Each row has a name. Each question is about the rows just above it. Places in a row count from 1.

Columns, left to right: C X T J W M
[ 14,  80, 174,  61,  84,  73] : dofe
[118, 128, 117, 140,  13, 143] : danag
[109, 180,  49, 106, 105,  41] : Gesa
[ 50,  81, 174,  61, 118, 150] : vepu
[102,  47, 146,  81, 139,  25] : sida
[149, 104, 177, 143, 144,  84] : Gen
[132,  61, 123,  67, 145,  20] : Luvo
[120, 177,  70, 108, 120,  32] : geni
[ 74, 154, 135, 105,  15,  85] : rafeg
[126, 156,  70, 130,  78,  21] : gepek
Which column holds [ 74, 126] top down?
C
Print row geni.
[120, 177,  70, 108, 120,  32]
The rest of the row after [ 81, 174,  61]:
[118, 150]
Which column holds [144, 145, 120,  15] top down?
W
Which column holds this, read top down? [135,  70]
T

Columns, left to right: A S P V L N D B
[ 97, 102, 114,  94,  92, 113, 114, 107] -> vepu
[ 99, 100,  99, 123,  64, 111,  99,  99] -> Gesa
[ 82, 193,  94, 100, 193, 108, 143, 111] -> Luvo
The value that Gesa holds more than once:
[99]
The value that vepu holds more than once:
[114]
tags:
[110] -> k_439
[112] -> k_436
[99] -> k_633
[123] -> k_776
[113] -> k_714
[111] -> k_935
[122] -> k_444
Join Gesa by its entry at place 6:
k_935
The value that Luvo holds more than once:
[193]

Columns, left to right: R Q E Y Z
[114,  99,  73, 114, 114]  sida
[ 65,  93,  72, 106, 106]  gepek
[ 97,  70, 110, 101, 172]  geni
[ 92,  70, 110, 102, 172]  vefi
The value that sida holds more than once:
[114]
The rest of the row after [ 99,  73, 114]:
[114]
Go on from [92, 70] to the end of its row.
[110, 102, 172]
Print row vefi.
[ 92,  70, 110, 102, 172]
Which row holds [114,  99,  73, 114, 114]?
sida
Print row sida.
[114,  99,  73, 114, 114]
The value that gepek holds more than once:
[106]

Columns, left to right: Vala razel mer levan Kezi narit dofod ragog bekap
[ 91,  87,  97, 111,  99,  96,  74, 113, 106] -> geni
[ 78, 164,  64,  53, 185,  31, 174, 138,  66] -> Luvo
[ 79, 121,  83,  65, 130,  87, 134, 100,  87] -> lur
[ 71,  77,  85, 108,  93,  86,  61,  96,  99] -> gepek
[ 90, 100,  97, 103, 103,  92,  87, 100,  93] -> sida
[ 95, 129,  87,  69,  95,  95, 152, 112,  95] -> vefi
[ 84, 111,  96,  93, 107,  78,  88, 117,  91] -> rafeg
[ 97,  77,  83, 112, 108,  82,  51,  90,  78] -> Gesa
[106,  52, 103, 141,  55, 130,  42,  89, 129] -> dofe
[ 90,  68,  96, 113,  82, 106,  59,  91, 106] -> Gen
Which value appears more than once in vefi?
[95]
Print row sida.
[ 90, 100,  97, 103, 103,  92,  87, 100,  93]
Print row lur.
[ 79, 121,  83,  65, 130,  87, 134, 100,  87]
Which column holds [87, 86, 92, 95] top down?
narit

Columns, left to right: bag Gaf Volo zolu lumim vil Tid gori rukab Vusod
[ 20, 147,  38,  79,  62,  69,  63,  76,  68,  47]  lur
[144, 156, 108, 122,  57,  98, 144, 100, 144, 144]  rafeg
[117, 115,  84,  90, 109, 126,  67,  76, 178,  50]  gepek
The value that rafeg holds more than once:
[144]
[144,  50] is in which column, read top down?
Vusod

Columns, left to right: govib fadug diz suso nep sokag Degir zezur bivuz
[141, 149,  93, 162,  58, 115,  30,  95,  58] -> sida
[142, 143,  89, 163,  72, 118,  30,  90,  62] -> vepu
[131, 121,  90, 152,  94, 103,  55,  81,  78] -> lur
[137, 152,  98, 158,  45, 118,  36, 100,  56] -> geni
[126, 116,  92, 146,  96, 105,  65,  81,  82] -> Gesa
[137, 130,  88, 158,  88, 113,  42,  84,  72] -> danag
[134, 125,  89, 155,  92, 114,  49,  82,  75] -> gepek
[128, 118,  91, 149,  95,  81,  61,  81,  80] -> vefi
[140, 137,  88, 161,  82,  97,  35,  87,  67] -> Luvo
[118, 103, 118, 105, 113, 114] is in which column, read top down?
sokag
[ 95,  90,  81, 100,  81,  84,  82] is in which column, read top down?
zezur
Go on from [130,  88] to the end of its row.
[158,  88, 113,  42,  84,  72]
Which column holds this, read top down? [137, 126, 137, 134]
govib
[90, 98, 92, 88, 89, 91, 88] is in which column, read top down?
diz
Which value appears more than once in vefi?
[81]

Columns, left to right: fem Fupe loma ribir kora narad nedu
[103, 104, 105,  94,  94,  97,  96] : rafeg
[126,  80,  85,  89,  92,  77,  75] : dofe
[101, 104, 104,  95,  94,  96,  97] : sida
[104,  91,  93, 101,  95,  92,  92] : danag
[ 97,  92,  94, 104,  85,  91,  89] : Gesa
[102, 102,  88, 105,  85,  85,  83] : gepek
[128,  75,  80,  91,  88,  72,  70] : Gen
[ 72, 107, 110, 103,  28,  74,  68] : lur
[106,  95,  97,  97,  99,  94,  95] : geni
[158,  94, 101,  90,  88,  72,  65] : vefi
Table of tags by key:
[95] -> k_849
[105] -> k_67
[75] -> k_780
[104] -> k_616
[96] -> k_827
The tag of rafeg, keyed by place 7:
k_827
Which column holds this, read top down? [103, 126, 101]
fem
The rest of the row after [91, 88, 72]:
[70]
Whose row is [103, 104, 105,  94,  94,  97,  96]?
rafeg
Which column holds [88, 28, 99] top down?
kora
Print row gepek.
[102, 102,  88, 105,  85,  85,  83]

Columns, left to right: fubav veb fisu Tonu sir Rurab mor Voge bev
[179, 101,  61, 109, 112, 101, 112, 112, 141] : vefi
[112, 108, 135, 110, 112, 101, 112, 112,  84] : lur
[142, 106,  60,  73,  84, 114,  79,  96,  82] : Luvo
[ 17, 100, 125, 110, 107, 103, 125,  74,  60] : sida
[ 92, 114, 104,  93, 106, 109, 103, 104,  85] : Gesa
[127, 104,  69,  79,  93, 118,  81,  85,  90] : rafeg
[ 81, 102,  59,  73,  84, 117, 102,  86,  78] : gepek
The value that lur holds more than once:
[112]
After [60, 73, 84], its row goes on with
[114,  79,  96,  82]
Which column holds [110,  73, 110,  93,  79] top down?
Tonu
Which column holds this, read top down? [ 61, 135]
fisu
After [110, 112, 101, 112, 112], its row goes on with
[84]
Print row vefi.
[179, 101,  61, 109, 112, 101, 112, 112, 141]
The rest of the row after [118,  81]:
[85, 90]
###
Problem to work on:
Please report every line among the entries that includes "rest".

Exercise output:
The rest of the row after [ 81, 174,  61]:
The rest of the row after [ 99,  73, 114]:
The rest of the row after [91, 88, 72]:
The rest of the row after [118,  81]:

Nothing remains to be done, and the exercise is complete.